(SUPPLIED DATA Opens)
One turn moves each row of this set onto another row. After a few examples, where does it send each row asked below?
ladas: [  8.2   5.8 -10.7   8.4 -14.2  -8.7   2.7   9.5  -0.8   1.2  22.5   9.2
  -3.2  -4.5  -3.7   2.5  -5.4  21.6 -31.8]
Sos: [  9.7   6.5  -5.6   5.2 -22.4 -11.7  -2.4   9.7   2.7   0.5  20.6   9.9
  -3.8  -7.8  -5.9   5.3  -9.6  17.5 -27.8]
Tobik: [  2.2  12.5  -7.0   1.9  -8.6  -3.9   4.7  -8.0 -15.1  -7.0  25.5   3.0
   1.5 -13.7   7.7   8.0  -4.4  14.4  -9.8]
lof: [  7.8   7.8   8.6  -0.9 -12.7  -8.5   2.5  -7.4 -10.7  -2.7  21.1   4.9
   9.4  -6.8  11.3   4.7  -8.6  16.2   9.3]
kef: [  6.1 -11.4   2.3  -4.1   0.3  -0.6  -7.7  -8.0   7.3  -9.1  10.1  18.5
   8.4   5.7  18.6   8.9  16.4   5.0  -9.1]
vepe: [  0.5  -0.2  12.2   3.5  -5.2  -5.9  12.4 -18.9  -6.5   5.0  24.8  16.9
  13.2  -3.8  22.6  -7.0   4.1  20.4  -5.0]
fuz: [  4.3  -2.4   4.1  23.1  -8.6  -2.4   4.5  -9.7   6.3   6.7  17.2   5.1
  -1.8 -14.2   8.9   8.6   1.3  17.5 -18.0]
Tovav: [ -9.6 -10.3  11.2  -4.2   0.3 -11.3  -8.2   5.6  13.4   8.7   4.6  11.9
   5.3  18.0  10.4  -6.6   7.9   0.2 -25.1]
Kuda: [ -1.3  -7.6  -2.2 -18.4  -5.0  -5.5  -2.4   7.1 -12.2  -7.3  11.1  17.3
  10.0  10.9  14.8 -12.3   4.1  -8.6 -29.1]
Mugem: [ -5.1  -1.2   6.8 -15.5 -21.4   1.9   0.2   2.3  20.2  -1.4  10.2  -4.0
  10.6   2.6   3.6   8.0  -3.9  -0.7 -34.1]
zal: [ -1.0  -5.5  17.1  -1.4  -7.5  -0.4   9.5 -17.3   9.0   7.1  23.9  24.6
  25.5  -1.9  14.2  -8.7   4.2  14.2 -16.7]
vubog: [-14.6  -1.7  -9.0 -14.2  -4.9 -16.4  12.3   2.7 -14.1   0.5  13.6   3.5
  -1.1  17.4  15.4  -1.0   1.8   4.8 -18.1]
miga: [ -5.3 -10.3  22.0 -13.0 -12.9  -0.9  -3.9 -15.9  -5.2   0.5   1.8   2.8
  13.9   5.5  16.9   0.0  -3.4  -8.6 -15.3]
sode: [  5.5   5.9 -11.3  -8.4 -31.2 -13.0  10.3  -0.4  -9.2  -0.5  20.8   5.4
  10.5   0.6  -2.6 -13.4 -16.7  -1.3 -14.2]
tapeg: [  6.0   5.8   4.5   3.3  -2.7  -5.9   3.4  -9.3 -20.1   1.5  24.4  11.0
   7.9  -7.4  19.9  -1.8  -2.8  19.5  -1.0]
Niv: [ -3.6 -23.3  15.4  -7.5 -10.8 -10.5  -1.0  11.6   7.3  12.0   2.5   6.2
   4.1  15.2   9.9  -4.6  -6.1  -0.7 -21.7]
pamo: [ -4.6   0.1  -1.4 -18.0 -21.9 -20.2 -12.3  -6.4 -10.5   3.6   5.0  10.9
  -3.0   8.8  10.7   3.1  -9.0  -5.4 -12.3]
nago: [  7.3 -14.6  17.7  -2.8 -17.2   4.1  10.4 -17.0   7.9   8.5  20.0  12.1
  26.5   2.8   4.3  -5.6 -10.6  10.2  -9.6]
Sulut: [  5.2  -3.6   9.1  18.8 -15.7  -5.0   7.7  -4.6   9.1   5.5  16.0   2.9
  -1.9 -16.5   7.2  12.6  -3.1  16.3 -13.3]
Ditub: [ -3.7  -8.4   2.2  -8.0 -10.7   6.0  -1.2  -0.8   4.2   7.6  12.8   5.8
   5.3   0.3  17.7  -2.0  -1.0   3.0 -50.3]
buvum: [  6.3  -2.0   5.6  18.8  -4.8   1.2   9.9   4.5  19.8   7.4  19.5   3.5
   9.1 -13.1  11.6  -2.5   3.4  11.0 -21.7]
muba: [ 14.5  -5.4   9.0  17.0 -15.2   1.0  -1.3   1.2  17.5  10.8  13.9   5.1
   7.5 -16.5   9.0  -1.6  -6.9   5.9 -19.8]
reb: [  0.8  -1.2   1.4   7.5  -4.3  -5.9   4.8   8.2  24.2  13.8  25.6  13.8
   9.2  -6.1   9.6 -14.2   1.5  14.4 -27.0]
kel: [ -8.3  -3.1  -2.1 -11.9 -21.7 -18.7 -13.0  -7.1 -13.8   8.9   4.7   7.8
  -4.7   9.8  11.6   2.9  -7.9  -3.2 -13.4]
pur: [ -5.9   1.6  -8.3  -5.7 -13.7 -17.2  14.2  -5.8  -9.1   0.3  24.1  27.4
  17.2   0.7  10.2 -16.3   3.8  -1.6  -7.6]
tinov: [ 11.4 -12.0   4.3   5.2 -17.9  -2.1  -2.4   5.1  22.3  17.6  19.4   5.3
   9.7  -5.4   0.5 -11.0 -15.7   8.2 -19.9]
fifam: [  2.8  -9.1   4.1  -4.9   4.2   0.4  -2.1 -12.8   8.9  -9.5   9.4  13.9
  10.0   8.1  19.0   7.2  15.2   4.3  -9.0]
mene: [ 11.2 -28.8   9.2  -8.5 -13.1   0.8   7.7   3.9  -1.3  -4.5   9.0  11.6
   6.4   2.4  20.0   9.7   1.0   6.0  -6.8]
poro: [  7.2  10.4  -4.3   1.2 -30.5 -16.2   8.6   8.6  -8.6   3.2  17.9   4.9
   3.9   1.1  -2.8  -7.0 -14.2  10.0 -29.3]
radif: [-14.5  -8.2  18.8 -11.8  -1.3  -1.0  10.3 -10.2  -5.4  -1.7   7.8   2.5
  14.3   9.6  22.0  -2.0   7.3  -1.8 -19.8]
Molat: [ -2.4  -8.6  -0.1  -5.6  -6.5   2.4  -3.7  -3.4   7.3   9.7  10.7   7.5
   3.3   5.2  16.2  -3.7  -0.7   2.3 -49.4]
Mag: [  0.9  -6.8   2.6 -24.0 -15.1  -7.8  -0.9  10.3  -3.1 -11.7   7.8   8.0
  13.1  12.5   4.5  -4.8  -2.5 -12.0 -17.4]
Zud: [ 11.3 -27.1  14.0 -10.4 -12.9  -0.7   7.0  -2.0  -2.0  -2.2   6.9  11.4
   5.5  -0.9  23.6   8.2  -2.7   3.5  -8.4]
Notir: [  3.5  -6.2  -7.7  -6.2 -23.3 -12.3   8.0  -9.0  -9.5   2.0  19.0  17.8
  17.5   4.3   0.5 -13.8 -10.2  -7.1  -0.5]
rane: [  8.7  -4.9  15.2   0.5 -18.3  -3.9   6.1 -20.6  -1.2   3.8  18.7   5.7
  15.7  -0.9  10.6  -1.5  -9.9  13.8   7.1]
pofiz: [  5.3   8.6  -2.1  -1.2 -16.9  -5.4   3.6  -5.5 -16.3  -4.6  23.7   3.9
  -0.2 -18.5   8.2   8.8 -10.3  12.5  -9.1]
tadu: [ -2.2  16.2 -13.7  -4.7 -17.8 -16.4   6.9  -2.6  -9.6  -0.8  25.4  18.1
   9.3  -2.1   8.2 -18.4  -0.1   2.9 -24.3]
Zapi: [-12.9  -0.5  -0.3  -4.7  -7.9 -11.3   2.9   5.2  12.8  21.4  27.0  18.1
  12.8  -0.1   6.5 -18.4  -6.2   5.9 -28.5]
goz: [-19.9   0.8  -6.3 -11.2  -9.6 -19.0   9.9   2.9 -11.0   3.4  12.7   2.3
  -2.5  16.3  14.7   2.9   3.4   5.8 -14.7]
zar: [ -4.8  -6.3  -1.1  -5.5 -17.4  -7.4  -0.6   3.2  15.2  21.5  22.3   6.3
  16.1   3.9  -5.1 -14.8 -19.6   1.6 -18.9]
zagab: [ -4.8  -4.4  10.4 -15.7 -21.6  -3.8   3.3   6.2  22.5   1.1   7.9  -2.6
   8.0   3.9   4.6   6.6  -5.7   0.1 -32.8]
kuz: [  2.7  20.9  -9.8   5.5 -19.8 -15.1   1.6   2.1  -5.0   2.0  19.5  10.4
   5.0   2.6  -1.0  -9.2  -3.2  11.1 -32.8]

rane moves to tadu
pofiz moves to ladas
mene moves to goz
Now find these:
Notir moves to Zapi
Mag moves to Tovav
buvum moves to lof
pamo moves to Molat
(SUPPLIED DATA Closes)
> _PROBLEM STATEMENT_:
Say how many lines of the entries above include the string "Molat", giving the number and nothing else.

> _RESULT OF THE EXERCISE_:
2